A small network was trained on made-up records. Each row is its average activation on records with the value named, seen along a few directions.
Related values have similar rows: they may be neighbours, one step apart, or belong to one group.
(in the rows, 500 means zero)
Random noise pushes rows far along 9 fixed directions. That doesn't count. These rows show it; they differ only by the noise:
[607 677 610 547 455 704 333 451 474 763 639 349 276 443 464 575 562 669
 448 613]
[555 530 421 413 355 628 492 618 881 684 431 320 530 620 543 494 643 718
 463 428]
[230 540 485 347 511 386 651 482 656 527 432 350 524 527 619 420 489 251
 484 469]
[580 590 327 521 587 661 623 493 496 557 594 654 498 499 530 550 403 602
 404 612]
[444 501 539 317 516 480 523 450 560 548 467 342 375 411 465 416 546 272
 539 338]
[508 458 524 361 516 410 495 346 446 466 525 415 391 408 411 443 572 212
 645 449]
[445 583 638 403 461 523 448 470 399 625 454 243 331 349 338 502 613 438
 547 357]
[564 504 342 238 622 655 784 462 573 510 503 448 368 230 566 315 498 257
 559 276]
[518 594 494 517 632 506 375 487 454 676 603 642 289 575 372 665 309 372
 307 476]
[426 590 432 426 554 522 496 535 662 652 508 532 435 620 500 569 393 439
 347 449]
[370 630 363 395 549 536 698 538 503 591 421 475 512 457 412 560 469 482
 465 390]


Values of K:
k4: [374 565 588 572 513 543 515 461 336 522 479 381 537 476 597 481 487 657
 455 620]
k25: [431 522 437 410 646 369 544 474 516 517 607 713 440 520 451 621 311 162
 458 426]
k17: [583 482 520 687 551 583 433 621 611 665 619 475 251 483 753 495 378 519
 345 578]
k15: [553 548 403 632 505 440 458 520 518 612 486 599 508 535 395 727 452 494
 508 432]
k12: [448 364 488 638 590 389 552 605 458 408 511 715 597 560 723 433 263 336
 283 604]
k24: [449 416 559 621 473 312 486 598 463 567 425 491 475 568 454 617 499 479
 491 567]
k14: [530 361 556 699 316 284 459 452 580 395 540 448 633 591 620 474 718 586
 719 800]
k2: [347 614 465 628 448 319 585 435 564 639 513 451 525 495 602 582 520 323
 617 635]
k16: [249 680 557 414 564 533 514 474 557 504 545 482 564 641 604 498 430 505
 401 552]
k8: [607 438 585 426 511 573 523 540 351 454 473 506 399 333 408 464 432 415
 445 310]
k23: [491 367 595 550 481 325 488 425 501 554 516 380 381 403 653 440 559 185
 637 591]
k9: [471 500 487 263 524 548 544 392 512 323 456 558 586 479 501 342 562 499
 646 436]
k22: [393 715 505 444 461 547 407 310 457 450 503 417 584 568 527 472 579 593
 611 562]
k13: [595 546 232 600 445 496 696 666 657 595 455 639 611 533 375 734 516 628
 546 383]
k3: [446 436 438 458 519 528 682 549 549 446 450 424 540 399 509 436 591 560
 592 445]
k5: [264 653 484 314 546 546 566 410 499 462 401 477 627 593 552 450 409 471
 450 376]
k21: [347 572 463 394 484 393 442 305 502 355 534 538 578 595 473 511 510 344
 682 535]
k1: [233 474 457 571 519 285 508 539 694 409 521 587 608 784 704 494 397 397
 434 665]
k10: [353 652 503 394 573 522 614 454 583 593 580 505 432 386 655 422 400 323
 501 455]
k7: [402 425 450 464 605 509 637 575 642 500 460 567 525 602 665 443 375 442
 354 485]
k18: [580 455 403 591 402 406 490 480 553 499 576 612 554 514 508 593 594 482
 649 739]
k19: [410 471 516 575 460 209 428 403 501 516 488 464 470 566 454 506 555 247
 696 583]
k6: [718 376 642 465 397 628 388 542 433 440 426 324 522 338 444 378 626 625
 542 313]
k11: [624 485 454 354 510 647 528 586 477 349 410 612 646 472 503 375 487 684
 453 406]
k20: [490 484 494 533 536 617 623 672 524 496 444 480 530 474 560 477 423 663
 272 443]
Each value of K is a pair of two hidden parts, and every pair occurs once (5 first parts, 5 second parts).
Changing only the second part turns k3 into k4. k16 has the same second part as k3; what does that change turn k16 into?
Answer: k5
Changing only the second part turns k21 into k22. k14 has the same second part as k21; what does that change turn k14 into?
Answer: k19
Changing only the second part turns k8 into k13. k11 has the same second part as k8; what does that change turn k11 into?
Answer: k10
Changing only the second part turns k23 into k9. k6 has the same second part as k23; what does that change turn k6 into?
Answer: k25

Values of B:
b1: [459 709 474 448 653 833 748 450 194 383 523 601 588 193 645 300 333 651
 445 481]
b4: [722 234 603 548 512 571 353 605 603 416 536 492 474 577 652 356 498 588
 301 567]
b2: [585 952 388 239 677 899 441 241 425 765 677 586 185 291 399 519 444 495
 631 292]
b8: [303 624 414 360 621 530 628 640 471 515 319 567 498 409 397 468 345 512
 388 107]
b9: [499 639 519 708 454 570 590 390 177 564 586 408 511 421 410 659 609 753
 559 863]
b6: [559 319 313 613 358 359 715 661 759 510 447 457 690 598 586 587 622 553
 532 635]
b7: [758 462 446 579 465 774 548 570 500 461 578 551 557 454 587 474 501 810
 403 619]
b3: [427 705 693 508 535 546 368 225 174 496 682 490 382 330 543 455 503 364
 651 720]
b10: [412 636 648 716 392 318 336 357 114 568 532 407 432 424 269 698 642 535
 771 711]
b5: [564 371 556 617 574 608 455 511 480 283 624 691 635 678 646 437 365 721
 266 770]
B is arranged as 4 separate groups.
Which other values are in the same group as b3? Give them in the order they are listed.
Answer: b1
Which other values are in the same group as b5? Give them in the order they are listed.
Answer: b4, b9
Which other values are in the same group as b2? Give them in the order they are listed.
Answer: b8, b10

(Problem requirements)
The response consists of the lines above that contain "other".

(Result of this task)
Which other values are in the same group as b3? Give them in the order they are listed.
Which other values are in the same group as b5? Give them in the order they are listed.
Which other values are in the same group as b2? Give them in the order they are listed.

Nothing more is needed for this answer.